# TASK DETAILS
Whenever a line of the records below contains the word "many", copy that line.

[TASK MATERIAL — start]

Each row has a name. Each piece below is followed by the name of the row it came from, unless a question asks for something else. Each question is about the rows just above it.

[ 90 177 159 164] = <59>
[100 163 158 163] = <113>
[106  98 110 104] = <86>
[ 91 152 106  99] = <15>
[ 97 148 111 105] = <34>
The row with [163 158 163] is
<113>
[106  99] is in which row?
<15>
Number of entries in [ 97 148 111]:
3

[113 134 149 129 131  87 169 116 132] = <119>
[113 130 149 129 131 112 173  87  88] = <44>
[113 134 149 129 131  87 112 173  88] = <28>
Which row holds [ 87 112 173]?
<28>
Count the entries of [113 130 149 129 131 112 173  87  88]:
9

[153 172 163 162  88 128  98 151 168]  <35>
[107  83  85  93 173 127 171  94  81]  <99>
[ 76 124 182  82 137 190  71 184 157]  <51>
[153 172 163 162  88 128 171 151 168]  <61>
Number of entries in [153 172 163 162  88]:
5
Count the entries of [153 172 163 162  88 128]:
6
Number of entries in [ 76 124 182  82]:
4
How many entries does [ 76 124 182] have?
3

[106  73 133 113 139 144 118] : <36>
[141  73 105 161 189 135 187] : <2>
[ 77 189 135 161 105  73 187] : <116>
Count the entries of [141  73 105 161 189 135 187]:
7
q: [105  73]
<116>
Number of entries in [106  73]:
2
The row with [189 135 161 105  73 187] is
<116>
Number of entries in [ 77 189 135 161]:
4
Number of entries in [141  73]:
2

[166 115  78 174  83 112]  <20>
[ 99 132 172  88 164 148]  <182>
[106 155 127 156 108 100]  <169>
[102 161 127 161 104  94]  <126>
[107 154 127 155 109 101]  <120>
[ 99 129 104 146 159 156]  <24>
[ 85 187  75 183 137 113]  <129>
[155  97 129 104 146 159]  <62>
[155  96 129 103 147 160]  <138>
[160  91 129 100 150 165]  <77>
q: [ 99 129 104 146 159]
<24>
How many entries does [106 155 127 156] have?
4
Number of entries in [102 161 127 161]:
4
How many entries does [155  97 129 104 146] have?
5
How many entries does [ 99 132 172  88 164] have?
5
q: [ 97 129 104 146 159]
<62>

[115 152 147 129 126 139 162] -> <141>
[183 108  98 113  84 113  78] -> <33>
[121 108 104 125  92  80  93] -> <122>
[113 121  81 122  76  99  86] -> <30>
[183 111  98 119  91 109  78] -> <153>
[ 84 133 135 153 140 158 164] -> <93>
Which row holds [ 98 113  84 113  78]?
<33>
How many entries does [121 108 104 125] have?
4

[ 87 118  94  97] : <46>
[ 87 118 112 172] : <37>
[ 88 119  94  97] : <52>
How many entries does [ 88 119  94  97] have?
4
Count the entries of [ 87 118  94  97]:
4
q: [ 87 118 112 172]
<37>
[ 87 118  94  97] is in which row?
<46>
q: [119  94]
<52>

[134 126 132 123 136 131] : <5>
[128  97 187  83 105 162] : <71>
[128  97 187  83 122 126] : <11>
[124 120 138 118 124 127] : <54>
[128  97 187  83 105 115] : <109>
q: [128  97 187  83 105 115]
<109>
Where do [128  97 187  83 122 126] appear?
<11>
Count the entries of [128  97 187]:
3
How many entries does [128  97 187] have?
3

[140 107 114 143 139 102  94 152 117 172 133 108  99 137 144 161 122 174
 109 162 173 101  95  93 113 140 170] = <79>
[136 108 114 143 139 102  94 152 117 172 133 108  99 137 144 161 122 174
 109 162 173 101  95  93 113 140 129] = <7>
[140 107 114 143 139 102 131 152 117 172 133 108  99 137 144 161 122 174
 109 162 173 100  95  93 113 140 129] = <23>
How many entries does [136 108 114 143 139 102  94 152 117 172 133 108  99 137 144 161 122] have?
17
q: [140 107 114 143 139 102 131 152 117 172 133 108  99 137 144 161 122 174
 109 162 173 100  95  93 113 140 129]
<23>
Number of entries in [140 107 114 143 139]:
5

[122 131 117 118 107 129 128 140 157] = <63>
[140 138 121 138 139 139 121 135 178] = <117>
[122 131 139 121 138 129 128 140 157] = <104>
Number of entries in [140 138 121 138 139 139 121 135]:
8
[121 138 139] is in which row?
<117>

[TASK MATERIAL — finish]

# ANSWER FOR THE TASK
How many entries does [ 76 124 182] have?
How many entries does [106 155 127 156] have?
How many entries does [155  97 129 104 146] have?
How many entries does [ 99 132 172  88 164] have?
How many entries does [121 108 104 125] have?
How many entries does [ 88 119  94  97] have?
How many entries does [128  97 187] have?
How many entries does [136 108 114 143 139 102  94 152 117 172 133 108  99 137 144 161 122] have?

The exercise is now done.